• **WHAT YOU ARE ASKED TO DO**
Transcribe the whole listing precisely, leaving nothing out.
------ DATA SUPPLIED ------
Each wall is flat, endless, passes through zero and stands at right angles to its row. A trip goes straight from one point to another. List the walls that it crosses, first one first.

Walls:
(1): [ 4.4 -0.4 -0.2]
(2): [4.4 7.8 1.3]
(3): [-0.6  2.0  1.3]
(4): [ 0.0 -1.1  2.3]
(5): [ 0.6  8.8 -3.2]
(6): [ 0.4 -0.2 -3.8]
(7): [-0.1 -0.7 -9.8]
Trips:
[ 2.6  2.6 -6.7] to [-6.4 -2.5 -0.2] -> 1, 2, 5, 4, 6
[-1.4  4.8 -6.3] to [-4.9 -2.0 -1.3] -> 2, 3, 5

Walls:
(1): [ 4.9  8.6  0.5  2.4  1.9  5.9  1.1  4.7 -0.7  4.5  1.2  1.1 -0.5 -3.4]
(2): [ 4.2 -0.6 -2.2 -8.9  3.1 -3.3 -5.5 -5.7 -3.3  0.2  3.3 -1.3 -2.6 -1.0]
(3): [ 3.4 -5.5  8.9 -3.7 -2.5 -0.8 -3.5  5.6  0.0 -1.5  5.7  1.9  2.0  4.4]
(4): [ 4.2  4.7 -0.9  0.1 -2.8  0.8  3.7  4.4 -1.2 -2.1 -0.6 -2.7 -6.4 -3.3]
(5): [-0.9 -6.2 -5.5  1.3  5.3  5.3 -2.6  0.2  2.8  0.0 -6.5 -4.4 -4.0 -3.6]
(6): [ 1.2 -4.0  2.0  3.7 -2.3 -1.0  2.9  9.0 -3.1 -0.9 -5.5 -6.1 -2.0  0.5]
Trips:
[ -5.1  -2.3   4.0   2.4 -11.0  -4.2   0.0  -1.3  -3.0  -2.4  -3.3   5.8
   2.6   3.3] to [-5.0 -3.2  2.9 -3.1 -2.5  1.4 -0.6  2.1 -4.4  3.0 -4.1  3.6 -3.5  2.5] -> 5
[ 0.1  1.7  5.8  3.7  5.6 -2.8 -4.9 -8.6  3.1 -6.1  3.2  4.5  3.6 -4.2] to [-3.9 -1.2  3.6 -6.4  3.6  2.8 -2.7  0.6  1.7 -5.1  0.2 -4.0 -3.0 -3.4] -> 5, 4
[ 2.3  1.5 -1.2  3.5 -6.0  4.2 -3.6  1.2  3.8 -2.4 -3.9  3.6  5.1 -2.2] to [ 5.3 -5.0  0.5  0.0 -1.7  2.1 -3.0 -4.3  1.0  2.9  1.5 -1.3 -0.6  0.1] -> 3, 2, 1
[-1.9  4.4  3.5 -3.8 -2.5 -2.7 -1.3 -1.3 -4.7  4.5 -1.2 -5.8 -6.5 -3.2] to [ -1.4   1.9  -2.8  -1.2   3.7   2.1 -10.3  -3.8  -0.9   2.5   0.0   1.5
   2.0   0.1] -> 6, 5, 4
[ 3.1 -4.4 -5.6 -3.5  2.7  3.9 -5.9 -3.7  1.1  0.1  1.9 -1.7  4.0 -1.6] to [ 0.5 -1.3 -7.9  1.1  1.8 -3.7 -2.6 -0.1 -1.4  6.9 -2.1  5.7 -0.4 -3.1] -> 1
[-4.4 -4.1 -3.2 -1.8 -7.3  5.6 -2.6  2.7 -4.5 -3.6  1.5  2.9  4.3  1.7] to [-5.6  7.6  6.6  4.8  2.6  5.3 -5.0  1.5  0.2 -3.8 -5.6  3.6  5.3 -2.4] -> 6, 1, 3
[ 0.1 -3.6  2.5 -3.1 -1.1 -3.7  2.7  2.3 -1.1 -5.3  5.5 -1.0 -2.3 -1.3] to [-6.1  1.7 -3.0  2.0 -4.8 -2.6  1.0 -4.0  0.7  6.6  2.9  4.7  3.2  2.6] -> 6, 4, 2, 3
[-1.3 12.1  0.6  2.5 -6.8 -6.2  0.8 -4.1  1.3  3.2  0.3  0.3 -3.9 -3.1] to [ 3.5  5.0  5.6 -2.5 -5.6 -0.9  4.9 -6.6 -2.1 -1.5 -0.2  7.6 -2.2 -0.9] -> 2, 3
[ 3.7  0.8 -4.3 -5.3  6.4 -0.9 -1.4 -5.2  4.7 -3.8 -2.0 -5.3  7.7 -2.0] to [-0.1 -2.8 -2.1 -4.6  0.8  3.2 -0.5  5.0 -1.6 -5.6 -0.7 -0.2  1.5 -1.8] -> 3, 6, 4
------
• **RESPONSE BOX**
Each wall is flat, endless, passes through zero and stands at right angles to its row. A trip goes straight from one point to another. List the walls that it crosses, first one first.

Walls:
(1): [ 4.4 -0.4 -0.2]
(2): [4.4 7.8 1.3]
(3): [-0.6  2.0  1.3]
(4): [ 0.0 -1.1  2.3]
(5): [ 0.6  8.8 -3.2]
(6): [ 0.4 -0.2 -3.8]
(7): [-0.1 -0.7 -9.8]
Trips:
[ 2.6  2.6 -6.7] to [-6.4 -2.5 -0.2] -> 1, 2, 5, 4, 6
[-1.4  4.8 -6.3] to [-4.9 -2.0 -1.3] -> 2, 3, 5

Walls:
(1): [ 4.9  8.6  0.5  2.4  1.9  5.9  1.1  4.7 -0.7  4.5  1.2  1.1 -0.5 -3.4]
(2): [ 4.2 -0.6 -2.2 -8.9  3.1 -3.3 -5.5 -5.7 -3.3  0.2  3.3 -1.3 -2.6 -1.0]
(3): [ 3.4 -5.5  8.9 -3.7 -2.5 -0.8 -3.5  5.6  0.0 -1.5  5.7  1.9  2.0  4.4]
(4): [ 4.2  4.7 -0.9  0.1 -2.8  0.8  3.7  4.4 -1.2 -2.1 -0.6 -2.7 -6.4 -3.3]
(5): [-0.9 -6.2 -5.5  1.3  5.3  5.3 -2.6  0.2  2.8  0.0 -6.5 -4.4 -4.0 -3.6]
(6): [ 1.2 -4.0  2.0  3.7 -2.3 -1.0  2.9  9.0 -3.1 -0.9 -5.5 -6.1 -2.0  0.5]
Trips:
[ -5.1  -2.3   4.0   2.4 -11.0  -4.2   0.0  -1.3  -3.0  -2.4  -3.3   5.8
   2.6   3.3] to [-5.0 -3.2  2.9 -3.1 -2.5  1.4 -0.6  2.1 -4.4  3.0 -4.1  3.6 -3.5  2.5] -> 5
[ 0.1  1.7  5.8  3.7  5.6 -2.8 -4.9 -8.6  3.1 -6.1  3.2  4.5  3.6 -4.2] to [-3.9 -1.2  3.6 -6.4  3.6  2.8 -2.7  0.6  1.7 -5.1  0.2 -4.0 -3.0 -3.4] -> 5, 4
[ 2.3  1.5 -1.2  3.5 -6.0  4.2 -3.6  1.2  3.8 -2.4 -3.9  3.6  5.1 -2.2] to [ 5.3 -5.0  0.5  0.0 -1.7  2.1 -3.0 -4.3  1.0  2.9  1.5 -1.3 -0.6  0.1] -> 3, 2, 1
[-1.9  4.4  3.5 -3.8 -2.5 -2.7 -1.3 -1.3 -4.7  4.5 -1.2 -5.8 -6.5 -3.2] to [ -1.4   1.9  -2.8  -1.2   3.7   2.1 -10.3  -3.8  -0.9   2.5   0.0   1.5
   2.0   0.1] -> 6, 5, 4
[ 3.1 -4.4 -5.6 -3.5  2.7  3.9 -5.9 -3.7  1.1  0.1  1.9 -1.7  4.0 -1.6] to [ 0.5 -1.3 -7.9  1.1  1.8 -3.7 -2.6 -0.1 -1.4  6.9 -2.1  5.7 -0.4 -3.1] -> 1
[-4.4 -4.1 -3.2 -1.8 -7.3  5.6 -2.6  2.7 -4.5 -3.6  1.5  2.9  4.3  1.7] to [-5.6  7.6  6.6  4.8  2.6  5.3 -5.0  1.5  0.2 -3.8 -5.6  3.6  5.3 -2.4] -> 6, 1, 3
[ 0.1 -3.6  2.5 -3.1 -1.1 -3.7  2.7  2.3 -1.1 -5.3  5.5 -1.0 -2.3 -1.3] to [-6.1  1.7 -3.0  2.0 -4.8 -2.6  1.0 -4.0  0.7  6.6  2.9  4.7  3.2  2.6] -> 6, 4, 2, 3
[-1.3 12.1  0.6  2.5 -6.8 -6.2  0.8 -4.1  1.3  3.2  0.3  0.3 -3.9 -3.1] to [ 3.5  5.0  5.6 -2.5 -5.6 -0.9  4.9 -6.6 -2.1 -1.5 -0.2  7.6 -2.2 -0.9] -> 2, 3
[ 3.7  0.8 -4.3 -5.3  6.4 -0.9 -1.4 -5.2  4.7 -3.8 -2.0 -5.3  7.7 -2.0] to [-0.1 -2.8 -2.1 -4.6  0.8  3.2 -0.5  5.0 -1.6 -5.6 -0.7 -0.2  1.5 -1.8] -> 3, 6, 4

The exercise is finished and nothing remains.